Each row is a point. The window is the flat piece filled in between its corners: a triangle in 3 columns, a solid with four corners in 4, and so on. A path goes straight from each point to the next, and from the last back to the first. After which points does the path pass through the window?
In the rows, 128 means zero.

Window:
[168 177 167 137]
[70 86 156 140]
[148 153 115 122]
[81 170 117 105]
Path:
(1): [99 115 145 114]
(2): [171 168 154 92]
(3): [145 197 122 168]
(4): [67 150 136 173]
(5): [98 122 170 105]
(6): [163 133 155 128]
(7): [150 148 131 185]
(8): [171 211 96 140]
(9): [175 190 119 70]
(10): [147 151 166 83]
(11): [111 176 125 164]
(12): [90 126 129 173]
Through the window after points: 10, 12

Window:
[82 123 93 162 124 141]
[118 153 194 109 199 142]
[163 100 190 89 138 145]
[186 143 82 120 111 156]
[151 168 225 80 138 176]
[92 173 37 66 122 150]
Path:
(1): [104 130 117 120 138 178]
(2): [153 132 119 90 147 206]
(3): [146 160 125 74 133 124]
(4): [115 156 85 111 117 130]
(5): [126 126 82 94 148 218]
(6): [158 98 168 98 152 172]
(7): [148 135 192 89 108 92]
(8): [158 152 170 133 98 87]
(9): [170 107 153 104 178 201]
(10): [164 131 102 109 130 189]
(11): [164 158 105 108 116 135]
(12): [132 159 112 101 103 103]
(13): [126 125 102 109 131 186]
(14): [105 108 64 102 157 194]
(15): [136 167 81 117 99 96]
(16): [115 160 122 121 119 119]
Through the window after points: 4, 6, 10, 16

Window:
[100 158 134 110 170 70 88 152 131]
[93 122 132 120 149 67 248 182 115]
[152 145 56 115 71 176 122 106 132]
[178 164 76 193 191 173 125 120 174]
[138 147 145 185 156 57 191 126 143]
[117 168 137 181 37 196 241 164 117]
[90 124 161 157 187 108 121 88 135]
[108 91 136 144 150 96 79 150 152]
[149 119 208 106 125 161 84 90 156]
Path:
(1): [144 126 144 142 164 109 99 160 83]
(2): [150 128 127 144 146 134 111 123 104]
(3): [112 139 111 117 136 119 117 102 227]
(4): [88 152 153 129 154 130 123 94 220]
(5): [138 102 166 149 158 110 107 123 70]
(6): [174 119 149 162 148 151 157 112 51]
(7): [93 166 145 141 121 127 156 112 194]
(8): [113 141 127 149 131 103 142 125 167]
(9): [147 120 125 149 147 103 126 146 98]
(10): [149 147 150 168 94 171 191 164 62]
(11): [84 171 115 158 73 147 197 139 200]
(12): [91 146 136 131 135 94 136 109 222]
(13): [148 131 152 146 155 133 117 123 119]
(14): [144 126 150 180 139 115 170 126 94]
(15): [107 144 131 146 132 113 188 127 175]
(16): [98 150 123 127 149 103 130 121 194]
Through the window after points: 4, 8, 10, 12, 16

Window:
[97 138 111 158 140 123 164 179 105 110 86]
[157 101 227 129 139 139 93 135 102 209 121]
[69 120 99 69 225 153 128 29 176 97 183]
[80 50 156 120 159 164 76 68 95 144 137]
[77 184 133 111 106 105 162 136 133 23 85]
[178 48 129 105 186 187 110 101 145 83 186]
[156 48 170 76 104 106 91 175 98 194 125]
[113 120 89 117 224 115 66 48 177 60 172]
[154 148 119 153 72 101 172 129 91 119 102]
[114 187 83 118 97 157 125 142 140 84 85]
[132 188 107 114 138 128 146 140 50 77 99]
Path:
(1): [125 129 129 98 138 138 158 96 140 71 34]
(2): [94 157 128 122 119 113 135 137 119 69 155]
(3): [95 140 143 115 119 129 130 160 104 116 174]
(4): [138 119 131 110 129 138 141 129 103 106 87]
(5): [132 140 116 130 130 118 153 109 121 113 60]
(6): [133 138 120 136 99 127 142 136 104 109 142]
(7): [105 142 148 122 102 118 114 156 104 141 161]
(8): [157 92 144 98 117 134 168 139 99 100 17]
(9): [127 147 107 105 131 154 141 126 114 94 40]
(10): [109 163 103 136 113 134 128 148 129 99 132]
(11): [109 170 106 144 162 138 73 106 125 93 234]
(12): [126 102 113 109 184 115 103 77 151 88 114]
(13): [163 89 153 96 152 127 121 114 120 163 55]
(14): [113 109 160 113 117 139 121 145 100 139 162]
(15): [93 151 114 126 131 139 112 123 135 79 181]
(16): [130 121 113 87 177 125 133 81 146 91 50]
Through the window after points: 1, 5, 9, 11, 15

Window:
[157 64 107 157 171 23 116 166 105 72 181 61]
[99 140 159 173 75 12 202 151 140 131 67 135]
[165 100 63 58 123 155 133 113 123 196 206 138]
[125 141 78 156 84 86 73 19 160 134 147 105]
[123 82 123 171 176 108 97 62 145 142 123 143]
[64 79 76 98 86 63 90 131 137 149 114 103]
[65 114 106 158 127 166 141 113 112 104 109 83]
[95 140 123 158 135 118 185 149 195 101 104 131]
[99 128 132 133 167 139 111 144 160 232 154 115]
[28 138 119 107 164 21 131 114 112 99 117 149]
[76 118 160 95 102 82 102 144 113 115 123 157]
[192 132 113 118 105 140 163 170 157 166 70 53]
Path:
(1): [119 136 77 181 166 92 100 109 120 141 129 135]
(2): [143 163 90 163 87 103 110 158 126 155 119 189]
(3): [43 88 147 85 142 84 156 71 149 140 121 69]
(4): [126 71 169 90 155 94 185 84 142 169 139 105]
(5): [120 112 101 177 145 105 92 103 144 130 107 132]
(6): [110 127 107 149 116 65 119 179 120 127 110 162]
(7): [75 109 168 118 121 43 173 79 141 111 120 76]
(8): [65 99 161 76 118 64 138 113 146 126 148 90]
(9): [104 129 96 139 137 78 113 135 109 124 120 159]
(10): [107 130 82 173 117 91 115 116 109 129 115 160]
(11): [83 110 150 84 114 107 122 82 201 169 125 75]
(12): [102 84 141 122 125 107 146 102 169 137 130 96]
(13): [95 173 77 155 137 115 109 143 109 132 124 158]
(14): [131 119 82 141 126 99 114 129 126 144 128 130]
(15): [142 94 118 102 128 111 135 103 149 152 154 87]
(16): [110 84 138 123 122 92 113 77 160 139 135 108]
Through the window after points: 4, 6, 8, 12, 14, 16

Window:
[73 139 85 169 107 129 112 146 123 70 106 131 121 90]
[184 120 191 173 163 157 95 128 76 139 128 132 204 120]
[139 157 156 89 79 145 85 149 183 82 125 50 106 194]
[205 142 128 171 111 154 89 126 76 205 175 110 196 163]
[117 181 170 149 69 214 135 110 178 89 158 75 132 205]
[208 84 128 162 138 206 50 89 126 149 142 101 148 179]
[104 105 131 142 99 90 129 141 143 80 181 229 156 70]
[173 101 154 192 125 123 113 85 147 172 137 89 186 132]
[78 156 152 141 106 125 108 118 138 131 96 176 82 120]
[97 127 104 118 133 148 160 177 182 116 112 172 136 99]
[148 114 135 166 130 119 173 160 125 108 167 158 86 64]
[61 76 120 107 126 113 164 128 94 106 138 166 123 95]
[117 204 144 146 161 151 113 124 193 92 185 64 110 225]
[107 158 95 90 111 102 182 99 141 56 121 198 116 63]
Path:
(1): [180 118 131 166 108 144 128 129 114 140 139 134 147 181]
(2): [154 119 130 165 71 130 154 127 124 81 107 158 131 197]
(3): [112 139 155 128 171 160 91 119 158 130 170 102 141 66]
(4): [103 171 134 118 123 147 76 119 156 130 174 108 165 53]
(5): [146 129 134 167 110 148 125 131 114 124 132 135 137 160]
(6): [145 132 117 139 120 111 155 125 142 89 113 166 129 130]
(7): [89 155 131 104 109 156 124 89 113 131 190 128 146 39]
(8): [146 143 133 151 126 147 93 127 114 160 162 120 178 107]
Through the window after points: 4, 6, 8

● Your instructions
In this exercise, copy only the lines from the opening line of the material through the line where "(6): [158 98 168 98 152 172]" appears.

● Exercise response
Each row is a point. The window is the flat piece filled in between its corners: a triangle in 3 columns, a solid with four corners in 4, and so on. A path goes straight from each point to the next, and from the last back to the first. After which points does the path pass through the window?
In the rows, 128 means zero.

Window:
[168 177 167 137]
[70 86 156 140]
[148 153 115 122]
[81 170 117 105]
Path:
(1): [99 115 145 114]
(2): [171 168 154 92]
(3): [145 197 122 168]
(4): [67 150 136 173]
(5): [98 122 170 105]
(6): [163 133 155 128]
(7): [150 148 131 185]
(8): [171 211 96 140]
(9): [175 190 119 70]
(10): [147 151 166 83]
(11): [111 176 125 164]
(12): [90 126 129 173]
Through the window after points: 10, 12

Window:
[82 123 93 162 124 141]
[118 153 194 109 199 142]
[163 100 190 89 138 145]
[186 143 82 120 111 156]
[151 168 225 80 138 176]
[92 173 37 66 122 150]
Path:
(1): [104 130 117 120 138 178]
(2): [153 132 119 90 147 206]
(3): [146 160 125 74 133 124]
(4): [115 156 85 111 117 130]
(5): [126 126 82 94 148 218]
(6): [158 98 168 98 152 172]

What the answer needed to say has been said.